**THE INPUT**
Each row below holds a small network's activations on one input, seen along a few directions.
In each table, some parts of the input vary, and every possible input appears once, in random order.
Descriptions start from the smaller parts, as in this example, which fits no table here: line(6) and (point or line(9) or (values(3) and ring(5))).
Shared parts are said once, and a part with two or three values counts as separate values.
In the rows, zero is written as 128.

Other details of the inputs shift rows strongly along three fixed directions, in all tables alike. That doesn't count.

Rows:
R1: [108 143 123 117 130 140 111 118 123 106 135 123]
R2: [166 125 153 135 121 114 113 143 107 107 106 157]
R3: [166 145 141 146 116 122 156 128 115 149 127 136]
R4: [ 52  83 110 138 162 117 173 104 169 169 134 111]
R5: [ 79 146 104 140 135 150 105 117 134 119 153 130]
R6: [121 134  98 126 134 156 158 118 147 208 173  74]
R7: [111 158 111 124 123 153 121 102 121 115 155 116]
R8: [ 73 117  97 117 139 140 131 134 160 140 147 112]
R9: [119 120 130 122 120 119  94 154 130  78 100 164]
R10: [172 164 118 115 107 152 113 112 113 146 162  95]
R11: [ 45  96 143 119 156 116 115 126 143  69  94 150]
R12: [151  89 134 129 143 107 164 118 144 178 123 111]
R13: [143 125 157 130 126 108 140 126 114 103  96 153]
R14: [111 155 115 132 121 155  85 143 114 109 146 129]
R15: [143 157 122 129 117 154  85 147 108 114 148 126]
R16: [191 123 168 119 114 105 116 142  99 103  94 144]
R17: [126 101 144 138 139 102 128 128 128 114 103 151]
R18: [104 149 116 136 128 145 101 137 120 115 141 132]
R19: [144 113 142 121 133 111 149 108 125 126 116 125]
R20: [161 153 124 127 117 139 144 113 115 147 145 111]
R21: [143  92 145 121 141 101 176 112 139 164 109 111]
R22: [173 157 133 125 116 141 117 141 108 136 138 118]
R23: [152 164 108 131 104 144 127 133 125 137 154 129]
R24: [164 171 112 142 109 151 119 121 109 145 162 123]
R25: [ 98  71 166 134 155  80 171 136 143 119  70 152]
R26: [ 64 119  95 108 145 147 138  98 156 161 158  81]
R27: [139 173  95 135 101 152 140 121 130 151 170 118]
R28: [125 152 107 117 110 154  69 154 126  87 136 142]
R29: [133 113 121 138 138 122 187 117 143 192 137 102]
R30: [143 150 118 136 108 132 124 133 129 111 128 153]
R31: [140 108 132 135 136 119 170 128 138 178 128 110]
R32: [183 123 142 139 121 112 133 123 115 142 122 138]
R33: [156 138 132 129 121 136  89 138 111 111 135 136]
R34: [191 127 149 117 116 117 126 117 111 126 122 118]
R35: [121  55 159 117 145  75 151 152 152 114  71 153]
R36: [182 139 148 151 113 113 148 129 105 136 117 150]
R37: [ 98  89 122 113 152 115 160  97 155 154 130  95]
R38: [ 46 138 121 123 146 150  86 149 134  85 130 132]
R39: [150 118 170 128 129 103 111 157 107  86  80 164]
R40: [ 30 126  96 121 134 151  75 148 154  70 128 146]
Description of these inputs: line(4) and (values(2) or line(8)).
Q: Changing only the line(4) part turns R19 into R34. The same change can be made to R40. Which row results?
A: R28
Q: A walk changes only the line(4) part. It starts at R11 and steps to R1. List the rest of the walk in order.
A: R26, R10
Q: Which other rows does R8 become when the values(2) part takes its other values? List them by row number.
A: R9
Q: Which other rows does R39 become when the line(8) part takes its other values? List them by row number.
A: R2, R14, R21, R26, R31, R32, R37

Rows:
R41: [ 79 127 111 124 139 143 110 129 142 123 144 121]
R42: [ 82 103 114 132 141 122 145 117 149 135 124 126]
R43: [ 97 125 132 137 134 123 138 126 136 119 122 142]
R44: [178 119 147 129 122 115 144 136 120 148 112 125]
R45: [235 140 134 137 104 113 184 109 115 198 143 116]
R46: [118 113 126 129 134 125 130 132 136 136 127 121]
R47: [168 135 122 135 120 123 156 114 130 160 139 120]
R48: [105  84 160 137 146  87 160 138 137 107  77 163]
R49: [ 91 132 104 126 136 143 131 126 144 138 145 112]
R50: [110 152 108 126 126 155  98 131 126 127 158 116]
R51: [100 174 125 107 129 170  54 119  96  69 156 109]
R52: [180 144 160 128 112 122  85 155  95  83 101 159]
R53: [131 140  95 124 128 146 158 108 144 189 170  92]
R54: [133  89 167 127 134  91 121 156 123  93  78 160]
R55: [ 70 106  96 120 150 146 138 117 158 174 153  82]
R56: [176 121 135 105 120 121 142 105 127 150 130  99]
R57: [103 164 113 131 117 152  87 135 121  90 142 142]
R58: [101  80 160 139 144  88 156 134 137 108  76 165]
R59: [107 115 125 129 136 123 130 131 139 119 122 134]
R60: [195 198 127 138  87 150  92 141  85  95 141 155]
Q: What is each input in this table made of?
A: values(2) or (values(3) and line(6))
Q: Which other rows does R48 become when the values(3) part takes its other values? List them by row number.
A: R43, R58

Rows:
R61: [192 137 143 131 119 127 126 125 109 154 126 127]
R62: [173 178 109 115  94 162  85 123 107 119 161 118]
R63: [157 205 110 124 104 185  56 129  91 114 171 112]
R64: [130 110 145 108 125 112  97 132 120  81  95 140]
R65: [188  92 147 127 119  96 135 148 128 133 101 146]
R66: [164 123 146 117 132 126 124 122 107 144 121 105]
R67: [ 82  89 140 143 159 108 135 129 152 116  93 157]
R68: [166 159 111 139  99 141 156 143 127 173 137 125]
R69: [107  82 143 155 147  98 152 139 138 148 113 140]
R70: [ 58 152  93 145 134 166  95 130 126 133 179 106]
R71: [ 56  97 135 133 161 121 140 108 138 117 111 129]
R72: [182 127 168 130 113  99 151 131  95 113 114 141]
R73: [112 118 110 110 128 138 101 131 135 122 138 108]
R74: [ 68 131 129 101 143 146  69 157 126  72 135 116]
R75: [126 130 128 133 117 119 120 125 121  94 114 156]
R76: [203 131 148 148 123 109 172 106 115 169 118 137]
R77: [135 121 150 156 134 108 118 143 116 100  98 178]
R78: [111 140  95 126 121 151  98 132 145 120 150 128]
R79: [185 132 142 116 123 115 174 100 124 164 131 102]
R80: [ 91 114 117 122 148 123 175  98 159 158 139 105]
R81: [204 144 138 142  93 113 135 130  96 126 131 142]
R82: [166 147  95 142 100 139 165 107 130 198 182  97]
R83: [121 206 102 124 108 177  99 115 104 102 179 113]
R84: [102  68 123 115 163 110 177 131 173 184 131  94]
R85: [ 57  77 147 121 138  99 104 144 129  63  91 155]
R86: [ 36  98 127 103 160 133  89 150 154  80 118 128]
R87: [118 108 129 136 126 107 126 132 143 103 101 168]
R88: [ 72 127 104 115 131 151  62 153 142  79 134 143]
R89: [ 83 130  93 114 131 152 109 111 151 128 150 106]
R90: [150 117 174 142 125 104 116 138  87  89  97 154]
R91: [ 36 127  91 124 156 172  76 138 153 128 160 107]
R92: [183 177 159 112 102 137  66 155  83  58 120 156]
R93: [167 134 152 136 102 114 129 162 107 105  86 163]
R94: [148  65 128 106 141  93 186  99 152 192 115  81]
R95: [152 172 106 144 114 143 143 122 126 146 164 127]
R96: [ 40 138 109 133 139 149 103 172 148  97 116 154]
R97: [ 96 131  97 134 141 135 182  98 158 184 167  96]
R98: [146 122 140 137 123 111 157 134 124 141 136 128]
R99: [105  92 137 122 138 100 153 106 145 113  94 136]
R100: [124  75 158 113 137  87 128 124 134  88  69 148]
R101: [124 119 125 127 122 125 171 132 134 163 110 114]
R102: [ 29  99 119 124 154 128 150 144 162 133 103 127]
R103: [195 162 133 123  93 139  79 144  98  91 129 153]
R104: [137 123 167 135 127 101 104 157 118  59  82 190]
R105: [211 144 142 140  97 109 136 124 107 115 108 163]
R106: [ 96  55 139 128 172  95 183 102 167 176  95 105]
R107: [130 166 103 123 121 160 114 131 136 140 171 111]
R108: [107 162 119 138 117 146  88 160 115  87 154 144]
R109: [192 149 144 145 118 125 150 106 106 148 124 135]
R110: [185 156 142 125 116 142  93 135  93 128 136 120]
R111: [ 76 137  97 109 148 168 112  99 138 165 168  71]
R112: [ 62 124  87 133 134 140 134 112 158 136 153 119]
R113: [128 118 107 143 114 121 149 128 141 163 150 125]
R114: [128 147 100 132 133 159 135 105 139 182 166  92]
R115: [ 99 160 109  96 130 164  92 130 121 116 170  81]
R116: [103  98 140 119 154 105 172 104 147 129 109 119]
R117: [141 125 150 147 131 116 137 121 112 116 110 152]
R118: [170 190 130 105 105 159  88 127  95 104 159 110]
R119: [ 92 145 129 126 135 136 103 134 131  80 123 149]
R120: [182 137  97 129 111 136 168  95 144 200 161  95]
R121: [164 147 128 127 125 142 139  96 117 164 143  98]
R122: [105 119 114 140 125 127 143 161 148 146 112 142]
R123: [180 125 165 135 114  97 150 137 102 118 115 147]
R124: [161  88 182 128 140  91 106 157 108  98  71 160]
R125: [163 157 103 120 121 153 143 122 137 181 176  94]
R126: [200 162 105 122  99 152 119 122 114 166 168 103]
R127: [162 142 153 148 112 123 109 140  91 107 123 147]
R128: [ 85 105 117 135 142 120 183 136 161 177 113 119]
R129: [170 107 144 132 118  96 166 108 132 135  98 146]
R130: [152 108 124 148 124  99 167 123 142 149 115 147]
R131: [178 134 144 119 122 118 156 117 125 147 127 118]
R132: [ 48 192  92 118 120 192  81 145 120  98 156 115]
R133: [126 136 142 130 134 142  47 176 103  71 117 157]
R134: [125  98 156 119 141 102 135 137 139 106  94 146]
R135: [130  99 129 127 130  99 178  97 138 145 111 127]
R136: [109 149 107 136 135 158  94 132 133 130 150 123]
R137: [ 97 146  98 146 139 153 144 103 137 167 167 110]
R138: [ 88  77 150 108 157 105 122 151 147 106 101 128]
R139: [116 101 169 134 148 102 128 120 117  86  74 158]
R140: [100 109 120 129 146 117 187 100 153 166 139 107]
Q: What is each input in this table made of?
A: line(4) and (values(2) or (values(3) and line(6)))
Q: Changing only the line(4) part turns R112 into R75. The same change can be made to R124. Which row results?
A: R110
Q: Changing only the line(4) part turns R82 into R81. The same change can be made to R70. Which row results?
A: R127
Q: Which other rows does R121 become when the line(4) part takes its other values? List them by row number.
A: R106, R114, R136
Q: Which other rows does R102 become when the values(2) part takes its other values? List them by row number.
A: R93
Q: Which other rows does R80 become when the values(3) part takes its other values? List them by row number.
A: R109, R129
Q: Which other rows does R71 become when the line(6) part takes its other values? List them by row number.
A: R66, R90, R111, R121, R139

Rows:
R141: [114 109 137 132 138 115 147 123 135 131 113 132]
R142: [171 161 141 132 106 125 108 134 100  90 116 158]
R143: [174 114 150 133 120 100 136 139 120 125 100 148]
R144: [ 74 128 122 126 137 143  83 155 131  91 127 140]
R145: [121 166 109 130 116 156 113 121 118 124 156 121]
R146: [184 164 117 129 102 138 123 127 115 140 148 129]
R147: [106  94 130 124 138 111 143 132 152 135 116 128]
R148: [112 148 133 104 126 154  52 145 110  69 134 124]
R149: [133 115 133 130 128 121 125 140 130 123 116 135]
R150: [101 112 121 135 145 124 160 115 143 158 135 112]
R151: [144 137 115 123 112 133 129 128 129 131 138 127]
R152: [148 105 151 137 133 102 162 121 127 142 104 138]
R153: [144 154 119 132 118 139 133 119 122 132 144 125]
R154: [ 74 118  87 128 150 151 154 116 161 197 167  80]
R155: [155 111 137 130 125 106 170 110 133 142 113 136]
R156: [143 170  95 132 112 166 116 123 127 162 176 102]
R157: [167 101 163 117 136 100 142 111 113 126 102 122]
R158: [ 39  97 142 129 160 119 109 146 139  86  99 148]
Q: What is each input in this table made of?
A: values(2) and (point or line(8))
Q: Changing only the values(2) part turns R146 into R142. The same change can be made to R143. Which row results?
A: R145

**REQUIREMENT**
Quote exactly the opening line of the material above and every line after it, up to and including the line that contains "In each table, some".

**RESPONSE BOX**
Each row below holds a small network's activations on one input, seen along a few directions.
In each table, some parts of the input vary, and every possible input appears once, in random order.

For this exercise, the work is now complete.